Below is a small trained network, with its code and all its weights. Each question gives an input and a class and asks what happens when units are switched off, that is, made to give their printed mean instead of their output.

import numpy as np


def w(rows, s, z=0):
    codes = np.array(rows[::2]) - 128.0
    scale = np.full(codes.shape[1], s)
    scale[-1] = z or s
    return codes * scale


def norm(h):
    return h / np.sqrt((h * h).mean(-1, keepdims=True) + 1e-5)


def f(y):
    return np.maximum(y, 0)


def log_softmax(a):
    a = a - a.max(-1, keepdims=True)
    return a - np.log(np.exp(a).sum(-1, keepdims=True))


def net(x, mask):
    res = np.array(x, float).reshape(1, 2) / 4 @ E
    u = 0
    for l in range(2):
        y = f(norm(res) @ A[l][:, :-1].T + A[l][:, -1])
        res = res + np.where(mask[u : u + 5], y, B[l][:, -1]) @ B[l][:, :-1]
        u += 5
    return log_softmax(norm(res)[-1] @ U[:, :-1].T + U[:, -1])


A, B = {}, {}
E = w([
[139,165,223,182,118,151,149],'x0',
[58,146,107,153,90,255,124],'x1',
],0.0076)
A[0] = w([
[165,141,95,96,117,104,73,4],'0.n0',
[106,140,113,137,10,150,155,100],'0.n1',
[125,185,105,90,158,133,48,105],'0.n2',
[71,129,1,109,190,190,110,64],'0.n3',
[133,106,24,79,105,59,187,85],'0.n4',
],0.0075,0.004)
B[0] = w([
[116,219,162,41,218,110,133,148],'0.n0',
[123,230,174,151,94,155,44,201],'0.n1',
[92,181,130,167,55,111,51,154],'0.n2',
[200,11,99,139,81,3,254,254],'0.n3',
[32,235,165,60,178,253,55,227],'0.n4',
],0.0066,0.0056)
A[1] = w([
[99,173,63,5,209,174,6,36],'1.n0',
[155,133,117,172,115,141,254,235],'1.n1',
[159,83,121,79,126,72,133,136],'1.n2',
[215,118,219,178,137,37,178,38],'1.n3',
[185,4,29,132,39,117,198,2],'1.n4',
],0.0074,0.0027)
B[1] = w([
[193,120,135,167,206,67,107,252],'1.n0',
[178,154,121,57,199,109,106,237],'1.n1',
[133,157,214,167,111,225,87,189],'1.n2',
[44,54,65,83,85,119,191,254],'1.n3',
[142,67,26,255,46,139,63,251],'1.n4',
],0.0087,0.006)
U = w([
[167,166,159,117,244,47,55,249],'0',
[12,35,159,47,96,66,252,40],'1',
[139,49,20,214,49,122,70,3],'2',
[106,254,230,155,89,219,113,152],'3',
],0.012,0.0021)

Each question gives the input, the list of numbers given to net, and the class t.
The units are the neurons (one row each of A and B). Each row of codes is followed by its name. A weight is (code - 128) times the scale printed after its matrix; where a second scale follows, it is the last column's (A, B and U).
mask holds one flag per neuron, layer by layer. A switched-off neuron (its flag False) gives its mean, the last column of its row in B, instead of its output. The means were averaged over made-up inputs and are rounded, as every weight is.
A unit's drop is (log p(t) with every unit on - log p(t) with that unit switched off) / (log p(t) with every unit on - log p(t) with every unit switched off).
top k neurons: the k neurons with the biggest drops, biggest first
k most important neurons of layer l: the k neurons of layer l with the biggest drops, biggest first
drop when u is switched off: that unit's drop, to one decimal
input [4,-1], class 1: top neuron	[0.n4]
input [8,-2], class 1: top 2 neurons	[1.n3 0.n4]
input [1,-3], class 1: 2 most important neurons of layer 1	[1.n3 1.n4]
input [1,-2], class 1: top 2 neurons	[0.n4 0.n3]
input [1,4], class 3: top 2 neurons	[0.n1 1.n4]
input [-1,0], class 0: top 2 neurons	[0.n4 1.n3]
input [3,-1], class 1: top 2 neurons	[0.n4 0.n3]
input [2,2], class 3: top 2 neurons	[0.n3 1.n4]
input [2,4], class 3: drop when 1.n4 is switched off	0.2
input [-4,-2], class 0: drop when 1.n2 is switched off	0.0
input [4,2], class 3: drop when 1.n4 is switched off	0.1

◆ GOAL OF THE EXERCISE ◆
For this exercise, retype the complete listing exactly.

◆ FINISHED EXERCISE ◆
Below is a small trained network, with its code and all its weights. Each question gives an input and a class and asks what happens when units are switched off, that is, made to give their printed mean instead of their output.

import numpy as np


def w(rows, s, z=0):
    codes = np.array(rows[::2]) - 128.0
    scale = np.full(codes.shape[1], s)
    scale[-1] = z or s
    return codes * scale


def norm(h):
    return h / np.sqrt((h * h).mean(-1, keepdims=True) + 1e-5)


def f(y):
    return np.maximum(y, 0)


def log_softmax(a):
    a = a - a.max(-1, keepdims=True)
    return a - np.log(np.exp(a).sum(-1, keepdims=True))


def net(x, mask):
    res = np.array(x, float).reshape(1, 2) / 4 @ E
    u = 0
    for l in range(2):
        y = f(norm(res) @ A[l][:, :-1].T + A[l][:, -1])
        res = res + np.where(mask[u : u + 5], y, B[l][:, -1]) @ B[l][:, :-1]
        u += 5
    return log_softmax(norm(res)[-1] @ U[:, :-1].T + U[:, -1])


A, B = {}, {}
E = w([
[139,165,223,182,118,151,149],'x0',
[58,146,107,153,90,255,124],'x1',
],0.0076)
A[0] = w([
[165,141,95,96,117,104,73,4],'0.n0',
[106,140,113,137,10,150,155,100],'0.n1',
[125,185,105,90,158,133,48,105],'0.n2',
[71,129,1,109,190,190,110,64],'0.n3',
[133,106,24,79,105,59,187,85],'0.n4',
],0.0075,0.004)
B[0] = w([
[116,219,162,41,218,110,133,148],'0.n0',
[123,230,174,151,94,155,44,201],'0.n1',
[92,181,130,167,55,111,51,154],'0.n2',
[200,11,99,139,81,3,254,254],'0.n3',
[32,235,165,60,178,253,55,227],'0.n4',
],0.0066,0.0056)
A[1] = w([
[99,173,63,5,209,174,6,36],'1.n0',
[155,133,117,172,115,141,254,235],'1.n1',
[159,83,121,79,126,72,133,136],'1.n2',
[215,118,219,178,137,37,178,38],'1.n3',
[185,4,29,132,39,117,198,2],'1.n4',
],0.0074,0.0027)
B[1] = w([
[193,120,135,167,206,67,107,252],'1.n0',
[178,154,121,57,199,109,106,237],'1.n1',
[133,157,214,167,111,225,87,189],'1.n2',
[44,54,65,83,85,119,191,254],'1.n3',
[142,67,26,255,46,139,63,251],'1.n4',
],0.0087,0.006)
U = w([
[167,166,159,117,244,47,55,249],'0',
[12,35,159,47,96,66,252,40],'1',
[139,49,20,214,49,122,70,3],'2',
[106,254,230,155,89,219,113,152],'3',
],0.012,0.0021)

Each question gives the input, the list of numbers given to net, and the class t.
The units are the neurons (one row each of A and B). Each row of codes is followed by its name. A weight is (code - 128) times the scale printed after its matrix; where a second scale follows, it is the last column's (A, B and U).
mask holds one flag per neuron, layer by layer. A switched-off neuron (its flag False) gives its mean, the last column of its row in B, instead of its output. The means were averaged over made-up inputs and are rounded, as every weight is.
A unit's drop is (log p(t) with every unit on - log p(t) with that unit switched off) / (log p(t) with every unit on - log p(t) with every unit switched off).
top k neurons: the k neurons with the biggest drops, biggest first
k most important neurons of layer l: the k neurons of layer l with the biggest drops, biggest first
drop when u is switched off: that unit's drop, to one decimal
input [4,-1], class 1: top neuron	[0.n4]
input [8,-2], class 1: top 2 neurons	[1.n3 0.n4]
input [1,-3], class 1: 2 most important neurons of layer 1	[1.n3 1.n4]
input [1,-2], class 1: top 2 neurons	[0.n4 0.n3]
input [1,4], class 3: top 2 neurons	[0.n1 1.n4]
input [-1,0], class 0: top 2 neurons	[0.n4 1.n3]
input [3,-1], class 1: top 2 neurons	[0.n4 0.n3]
input [2,2], class 3: top 2 neurons	[0.n3 1.n4]
input [2,4], class 3: drop when 1.n4 is switched off	0.2
input [-4,-2], class 0: drop when 1.n2 is switched off	0.0
input [4,2], class 3: drop when 1.n4 is switched off	0.1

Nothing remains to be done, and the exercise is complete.